> [THE TASK] The data must be written out once more, precisely as given.
(ENTRIES SUPPLIED)
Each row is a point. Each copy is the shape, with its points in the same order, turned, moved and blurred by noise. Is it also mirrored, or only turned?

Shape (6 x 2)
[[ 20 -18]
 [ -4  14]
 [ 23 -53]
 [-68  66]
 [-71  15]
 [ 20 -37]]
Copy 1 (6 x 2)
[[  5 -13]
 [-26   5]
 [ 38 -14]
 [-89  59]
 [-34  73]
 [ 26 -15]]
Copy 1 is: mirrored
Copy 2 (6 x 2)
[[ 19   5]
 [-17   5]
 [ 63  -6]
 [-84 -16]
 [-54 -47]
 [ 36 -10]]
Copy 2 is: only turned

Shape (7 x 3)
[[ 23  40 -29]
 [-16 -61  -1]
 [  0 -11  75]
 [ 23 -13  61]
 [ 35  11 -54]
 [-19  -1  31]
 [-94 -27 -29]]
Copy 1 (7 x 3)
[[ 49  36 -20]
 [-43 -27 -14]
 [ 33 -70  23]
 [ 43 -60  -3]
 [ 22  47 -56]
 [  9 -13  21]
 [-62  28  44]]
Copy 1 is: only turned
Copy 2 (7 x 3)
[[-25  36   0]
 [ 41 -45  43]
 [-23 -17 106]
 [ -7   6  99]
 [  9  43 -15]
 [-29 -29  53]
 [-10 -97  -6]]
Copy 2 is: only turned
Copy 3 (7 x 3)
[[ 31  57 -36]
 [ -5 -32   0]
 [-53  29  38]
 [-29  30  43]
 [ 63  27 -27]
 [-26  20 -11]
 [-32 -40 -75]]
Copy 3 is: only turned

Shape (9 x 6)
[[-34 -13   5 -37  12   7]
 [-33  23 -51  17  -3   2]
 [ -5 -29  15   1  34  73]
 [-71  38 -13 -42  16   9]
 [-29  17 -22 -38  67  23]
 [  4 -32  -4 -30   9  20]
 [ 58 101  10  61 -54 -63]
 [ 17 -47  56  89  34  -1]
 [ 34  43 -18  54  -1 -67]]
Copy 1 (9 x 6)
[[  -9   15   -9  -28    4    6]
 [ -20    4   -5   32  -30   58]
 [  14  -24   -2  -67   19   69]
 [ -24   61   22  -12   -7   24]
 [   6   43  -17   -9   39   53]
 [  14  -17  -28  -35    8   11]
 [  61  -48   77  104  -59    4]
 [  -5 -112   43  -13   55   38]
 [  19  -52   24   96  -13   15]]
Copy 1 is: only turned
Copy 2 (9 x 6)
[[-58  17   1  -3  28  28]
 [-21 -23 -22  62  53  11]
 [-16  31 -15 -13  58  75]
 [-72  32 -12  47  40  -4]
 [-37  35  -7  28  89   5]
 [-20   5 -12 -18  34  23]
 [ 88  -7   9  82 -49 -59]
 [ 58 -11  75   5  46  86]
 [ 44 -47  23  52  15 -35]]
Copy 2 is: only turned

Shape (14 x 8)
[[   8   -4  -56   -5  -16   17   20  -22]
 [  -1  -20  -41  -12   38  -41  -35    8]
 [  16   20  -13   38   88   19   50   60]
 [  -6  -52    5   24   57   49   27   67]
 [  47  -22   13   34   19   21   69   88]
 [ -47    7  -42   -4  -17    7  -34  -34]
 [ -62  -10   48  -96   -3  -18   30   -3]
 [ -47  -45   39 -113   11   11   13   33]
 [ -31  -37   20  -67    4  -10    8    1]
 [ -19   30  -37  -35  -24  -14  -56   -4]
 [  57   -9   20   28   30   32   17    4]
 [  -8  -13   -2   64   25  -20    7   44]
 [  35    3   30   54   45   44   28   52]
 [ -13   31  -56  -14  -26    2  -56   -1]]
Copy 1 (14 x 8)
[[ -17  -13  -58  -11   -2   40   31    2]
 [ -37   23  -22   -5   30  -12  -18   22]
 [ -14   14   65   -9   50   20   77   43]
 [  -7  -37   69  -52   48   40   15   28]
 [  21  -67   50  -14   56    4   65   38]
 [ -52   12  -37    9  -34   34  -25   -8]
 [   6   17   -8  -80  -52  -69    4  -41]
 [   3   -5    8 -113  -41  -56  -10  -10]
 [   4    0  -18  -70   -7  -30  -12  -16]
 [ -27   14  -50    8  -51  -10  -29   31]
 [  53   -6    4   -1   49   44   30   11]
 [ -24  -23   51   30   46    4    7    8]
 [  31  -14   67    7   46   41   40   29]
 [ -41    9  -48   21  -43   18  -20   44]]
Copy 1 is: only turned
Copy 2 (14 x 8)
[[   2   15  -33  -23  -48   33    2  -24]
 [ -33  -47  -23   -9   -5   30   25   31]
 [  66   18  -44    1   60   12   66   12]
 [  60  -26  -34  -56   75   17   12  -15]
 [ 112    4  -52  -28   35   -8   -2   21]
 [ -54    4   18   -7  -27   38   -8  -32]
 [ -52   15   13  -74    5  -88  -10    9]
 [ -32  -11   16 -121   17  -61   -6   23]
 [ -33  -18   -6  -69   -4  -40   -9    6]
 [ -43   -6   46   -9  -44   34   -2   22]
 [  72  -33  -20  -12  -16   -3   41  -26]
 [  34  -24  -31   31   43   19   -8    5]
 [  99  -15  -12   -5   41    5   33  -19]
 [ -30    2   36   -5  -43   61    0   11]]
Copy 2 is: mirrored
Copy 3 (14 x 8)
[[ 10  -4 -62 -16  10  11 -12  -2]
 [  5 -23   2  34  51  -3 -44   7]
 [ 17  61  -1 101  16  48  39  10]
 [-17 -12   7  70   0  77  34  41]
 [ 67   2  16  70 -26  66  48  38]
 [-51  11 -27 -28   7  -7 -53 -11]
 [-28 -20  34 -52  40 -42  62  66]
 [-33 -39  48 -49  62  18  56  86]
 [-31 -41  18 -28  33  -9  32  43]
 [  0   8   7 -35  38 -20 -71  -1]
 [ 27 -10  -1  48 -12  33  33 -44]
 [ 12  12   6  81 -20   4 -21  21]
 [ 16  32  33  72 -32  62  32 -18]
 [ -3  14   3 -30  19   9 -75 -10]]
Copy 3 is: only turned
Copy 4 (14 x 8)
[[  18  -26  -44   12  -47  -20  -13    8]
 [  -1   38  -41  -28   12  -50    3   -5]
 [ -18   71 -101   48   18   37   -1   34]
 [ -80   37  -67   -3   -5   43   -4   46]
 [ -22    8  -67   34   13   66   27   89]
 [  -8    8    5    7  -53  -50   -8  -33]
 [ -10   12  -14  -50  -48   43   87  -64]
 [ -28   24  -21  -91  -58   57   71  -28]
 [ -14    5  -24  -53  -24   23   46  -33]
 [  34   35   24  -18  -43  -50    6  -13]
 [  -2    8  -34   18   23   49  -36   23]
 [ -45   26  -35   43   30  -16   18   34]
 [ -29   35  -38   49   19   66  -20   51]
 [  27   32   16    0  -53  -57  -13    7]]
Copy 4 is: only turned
(End ENTRIES SUPPLIED)
> [ANSWER TO THE PROBLEM]
Each row is a point. Each copy is the shape, with its points in the same order, turned, moved and blurred by noise. Is it also mirrored, or only turned?

Shape (6 x 2)
[[ 20 -18]
 [ -4  14]
 [ 23 -53]
 [-68  66]
 [-71  15]
 [ 20 -37]]
Copy 1 (6 x 2)
[[  5 -13]
 [-26   5]
 [ 38 -14]
 [-89  59]
 [-34  73]
 [ 26 -15]]
Copy 1 is: mirrored
Copy 2 (6 x 2)
[[ 19   5]
 [-17   5]
 [ 63  -6]
 [-84 -16]
 [-54 -47]
 [ 36 -10]]
Copy 2 is: only turned

Shape (7 x 3)
[[ 23  40 -29]
 [-16 -61  -1]
 [  0 -11  75]
 [ 23 -13  61]
 [ 35  11 -54]
 [-19  -1  31]
 [-94 -27 -29]]
Copy 1 (7 x 3)
[[ 49  36 -20]
 [-43 -27 -14]
 [ 33 -70  23]
 [ 43 -60  -3]
 [ 22  47 -56]
 [  9 -13  21]
 [-62  28  44]]
Copy 1 is: only turned
Copy 2 (7 x 3)
[[-25  36   0]
 [ 41 -45  43]
 [-23 -17 106]
 [ -7   6  99]
 [  9  43 -15]
 [-29 -29  53]
 [-10 -97  -6]]
Copy 2 is: only turned
Copy 3 (7 x 3)
[[ 31  57 -36]
 [ -5 -32   0]
 [-53  29  38]
 [-29  30  43]
 [ 63  27 -27]
 [-26  20 -11]
 [-32 -40 -75]]
Copy 3 is: only turned

Shape (9 x 6)
[[-34 -13   5 -37  12   7]
 [-33  23 -51  17  -3   2]
 [ -5 -29  15   1  34  73]
 [-71  38 -13 -42  16   9]
 [-29  17 -22 -38  67  23]
 [  4 -32  -4 -30   9  20]
 [ 58 101  10  61 -54 -63]
 [ 17 -47  56  89  34  -1]
 [ 34  43 -18  54  -1 -67]]
Copy 1 (9 x 6)
[[  -9   15   -9  -28    4    6]
 [ -20    4   -5   32  -30   58]
 [  14  -24   -2  -67   19   69]
 [ -24   61   22  -12   -7   24]
 [   6   43  -17   -9   39   53]
 [  14  -17  -28  -35    8   11]
 [  61  -48   77  104  -59    4]
 [  -5 -112   43  -13   55   38]
 [  19  -52   24   96  -13   15]]
Copy 1 is: only turned
Copy 2 (9 x 6)
[[-58  17   1  -3  28  28]
 [-21 -23 -22  62  53  11]
 [-16  31 -15 -13  58  75]
 [-72  32 -12  47  40  -4]
 [-37  35  -7  28  89   5]
 [-20   5 -12 -18  34  23]
 [ 88  -7   9  82 -49 -59]
 [ 58 -11  75   5  46  86]
 [ 44 -47  23  52  15 -35]]
Copy 2 is: only turned

Shape (14 x 8)
[[   8   -4  -56   -5  -16   17   20  -22]
 [  -1  -20  -41  -12   38  -41  -35    8]
 [  16   20  -13   38   88   19   50   60]
 [  -6  -52    5   24   57   49   27   67]
 [  47  -22   13   34   19   21   69   88]
 [ -47    7  -42   -4  -17    7  -34  -34]
 [ -62  -10   48  -96   -3  -18   30   -3]
 [ -47  -45   39 -113   11   11   13   33]
 [ -31  -37   20  -67    4  -10    8    1]
 [ -19   30  -37  -35  -24  -14  -56   -4]
 [  57   -9   20   28   30   32   17    4]
 [  -8  -13   -2   64   25  -20    7   44]
 [  35    3   30   54   45   44   28   52]
 [ -13   31  -56  -14  -26    2  -56   -1]]
Copy 1 (14 x 8)
[[ -17  -13  -58  -11   -2   40   31    2]
 [ -37   23  -22   -5   30  -12  -18   22]
 [ -14   14   65   -9   50   20   77   43]
 [  -7  -37   69  -52   48   40   15   28]
 [  21  -67   50  -14   56    4   65   38]
 [ -52   12  -37    9  -34   34  -25   -8]
 [   6   17   -8  -80  -52  -69    4  -41]
 [   3   -5    8 -113  -41  -56  -10  -10]
 [   4    0  -18  -70   -7  -30  -12  -16]
 [ -27   14  -50    8  -51  -10  -29   31]
 [  53   -6    4   -1   49   44   30   11]
 [ -24  -23   51   30   46    4    7    8]
 [  31  -14   67    7   46   41   40   29]
 [ -41    9  -48   21  -43   18  -20   44]]
Copy 1 is: only turned
Copy 2 (14 x 8)
[[   2   15  -33  -23  -48   33    2  -24]
 [ -33  -47  -23   -9   -5   30   25   31]
 [  66   18  -44    1   60   12   66   12]
 [  60  -26  -34  -56   75   17   12  -15]
 [ 112    4  -52  -28   35   -8   -2   21]
 [ -54    4   18   -7  -27   38   -8  -32]
 [ -52   15   13  -74    5  -88  -10    9]
 [ -32  -11   16 -121   17  -61   -6   23]
 [ -33  -18   -6  -69   -4  -40   -9    6]
 [ -43   -6   46   -9  -44   34   -2   22]
 [  72  -33  -20  -12  -16   -3   41  -26]
 [  34  -24  -31   31   43   19   -8    5]
 [  99  -15  -12   -5   41    5   33  -19]
 [ -30    2   36   -5  -43   61    0   11]]
Copy 2 is: mirrored
Copy 3 (14 x 8)
[[ 10  -4 -62 -16  10  11 -12  -2]
 [  5 -23   2  34  51  -3 -44   7]
 [ 17  61  -1 101  16  48  39  10]
 [-17 -12   7  70   0  77  34  41]
 [ 67   2  16  70 -26  66  48  38]
 [-51  11 -27 -28   7  -7 -53 -11]
 [-28 -20  34 -52  40 -42  62  66]
 [-33 -39  48 -49  62  18  56  86]
 [-31 -41  18 -28  33  -9  32  43]
 [  0   8   7 -35  38 -20 -71  -1]
 [ 27 -10  -1  48 -12  33  33 -44]
 [ 12  12   6  81 -20   4 -21  21]
 [ 16  32  33  72 -32  62  32 -18]
 [ -3  14   3 -30  19   9 -75 -10]]
Copy 3 is: only turned
Copy 4 (14 x 8)
[[  18  -26  -44   12  -47  -20  -13    8]
 [  -1   38  -41  -28   12  -50    3   -5]
 [ -18   71 -101   48   18   37   -1   34]
 [ -80   37  -67   -3   -5   43   -4   46]
 [ -22    8  -67   34   13   66   27   89]
 [  -8    8    5    7  -53  -50   -8  -33]
 [ -10   12  -14  -50  -48   43   87  -64]
 [ -28   24  -21  -91  -58   57   71  -28]
 [ -14    5  -24  -53  -24   23   46  -33]
 [  34   35   24  -18  -43  -50    6  -13]
 [  -2    8  -34   18   23   49  -36   23]
 [ -45   26  -35   43   30  -16   18   34]
 [ -29   35  -38   49   19   66  -20   51]
 [  27   32   16    0  -53  -57  -13    7]]
Copy 4 is: only turned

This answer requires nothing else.